-- RECORDS FOR THE EXERCISE follows --

Every row gives one point. A path goes straight from each point to the next, and from the last back to the first. The post is the endless flat space through its rows: a point in 2 columns, a line in 3, a plane in 4, and so on, so that a path can go around it. Count how often the path circles the post. Going back the other way cancels.

Post, one row:
[[-3 -1]]
Path, 21 rows:
[[ 15 -50]
 [-43 -41]
 [-56   9]
 [-30  43]
 [-22   6]
 [-46 -26]
 [ 17 -26]
 [ 47  -6]
 [  9  21]
 [ 10  27]
 [ 65  17]
 [ 36 -28]
 [-28 -40]
 [-74   8]
 [-35  25]
 [  2  20]
 [-35  12]
 [-51 -13]
 [-13 -38]
 [ 28 -13]
 [ 27   3]]
Times around: 0

Post, 2 rows:
[[ 16 -18  -1]
 [-34 -35 -11]]
Path (27 x 3):
[[ 34 -43  15]
 [ 18 -66 -23]
 [ 19  -5 -29]
 [-41  -4 -23]
 [-29   6  23]
 [ -4 -36  36]
 [-64   7  16]
 [-34  17   9]
 [ 15 -47  43]
 [  9 -88   6]
 [ 46 -40 -37]
 [-10 -23 -46]
 [  1 -52 -38]
 [ -8 -18 -36]
 [ -6   2  -6]
 [ 20 -12  39]
 [-10 -48  -1]
 [ 42 -32 -16]
 [ -1 -40 -30]
 [-17  -3 -39]
 [-53  21   1]
 [ 23   6  37]
 [ 41 -67  17]
 [ 13 -38 -20]
 [-47 -21 -57]
 [-65  16 -25]
 [ -9 -13  10]]
Times around: 4

Post, 3 rows:
[[ 27  17 -41 -33]
 [-17   6   7  21]
 [ 70   4  -2  20]]
Path:
[[ 60  33   6  27]
 [-33  17   6 -22]
 [ 77  -7  44  29]
 [-15  55 -12 -20]
 [ 80  36 -19  19]
 [ 37   9 -13  19]
 [ 28  61 -35 -55]
 [ 31  15  -1 -24]
 [ 55  -3 -28 -21]
 [ 20 -33 -37 -14]
 [ 17   1  -8 -10]
 [ 22  27 -20 -18]]
Times around: 0

Post, 7 rows:
[[-23 -33  10   5  15  -5  47  15]
 [-17 -15 -29   0  28   5 -23  -1]
 [ 30 -16  52   5  22  -1   3 -31]
 [ 27  13 -19  13  16  27  32  17]
 [ 34   3  14   4 -19  43  50 -27]
 [-58  -3  -1 -42  19 -12  -4  14]
 [-42  -4  -1 -29 -12 -48 -54 -16]]
Path:
[[-16  -9 -28 -11  40   1   9 -10]
 [-71 -31   9 -96  64   6 -50 -20]
 [ 34 -39  10  34 -12   7   4  -3]
 [-65  22   0 -43  -4  10   4  31]
 [-36 -24  10   5  18  -4   4 -39]
 [ 16 -21 -19  -5   5 -11   1 -57]
 [ 29 -36  24  14  55 -24 -17  -2]
 [-78  -9 -21 -44   5  -6  24  46]
 [-68  16  63 -40  28 -54 -54  15]
 [-33 -36  51  -9  21  20   2 -86]
 [ 89  33   4  -8 -27 -32   9 -35]
 [ 41  -9 -11  -9   3  -5  34  15]
 [ -4 -45  10  14   3  43  20  10]
 [-26 -26  17  17   1 -14   1  -6]
 [ 12 -19  55   9 -13 -25  23 -41]
 [ 61 -13  22 -12 -13  -2  19 -54]
 [-45  -4 -20 -47  29 -14  -9  39]
 [-43  21 -21 -25 -14  31   5  40]
 [-34  10  14   7 -29  24   2 -32]
 [-43  -9  21 -13  11 -57  -6  39]
 [-43 -53 -77  -1  55  -4  -8  53]
 [ 83 -12  43  18 -32 -10  45 -54]
 [ 17 -37  53 -35   9  64  -6 -46]
 [ 27 -44  34  76 -23 -31  51   8]
 [  2   5 -15  32 -19  47  57 -12]]
Times around: 4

-- RECORDS FOR THE EXERCISE concluded --

Set down only the line containing "-3 -28 -21]" and the lines after it through the end, exactly as they appear above.

 [ 55  -3 -28 -21]
 [ 20 -33 -37 -14]
 [ 17   1  -8 -10]
 [ 22  27 -20 -18]]
Times around: 0

Post, 7 rows:
[[-23 -33  10   5  15  -5  47  15]
 [-17 -15 -29   0  28   5 -23  -1]
 [ 30 -16  52   5  22  -1   3 -31]
 [ 27  13 -19  13  16  27  32  17]
 [ 34   3  14   4 -19  43  50 -27]
 [-58  -3  -1 -42  19 -12  -4  14]
 [-42  -4  -1 -29 -12 -48 -54 -16]]
Path:
[[-16  -9 -28 -11  40   1   9 -10]
 [-71 -31   9 -96  64   6 -50 -20]
 [ 34 -39  10  34 -12   7   4  -3]
 [-65  22   0 -43  -4  10   4  31]
 [-36 -24  10   5  18  -4   4 -39]
 [ 16 -21 -19  -5   5 -11   1 -57]
 [ 29 -36  24  14  55 -24 -17  -2]
 [-78  -9 -21 -44   5  -6  24  46]
 [-68  16  63 -40  28 -54 -54  15]
 [-33 -36  51  -9  21  20   2 -86]
 [ 89  33   4  -8 -27 -32   9 -35]
 [ 41  -9 -11  -9   3  -5  34  15]
 [ -4 -45  10  14   3  43  20  10]
 [-26 -26  17  17   1 -14   1  -6]
 [ 12 -19  55   9 -13 -25  23 -41]
 [ 61 -13  22 -12 -13  -2  19 -54]
 [-45  -4 -20 -47  29 -14  -9  39]
 [-43  21 -21 -25 -14  31   5  40]
 [-34  10  14   7 -29  24   2 -32]
 [-43  -9  21 -13  11 -57  -6  39]
 [-43 -53 -77  -1  55  -4  -8  53]
 [ 83 -12  43  18 -32 -10  45 -54]
 [ 17 -37  53 -35   9  64  -6 -46]
 [ 27 -44  34  76 -23 -31  51   8]
 [  2   5 -15  32 -19  47  57 -12]]
Times around: 4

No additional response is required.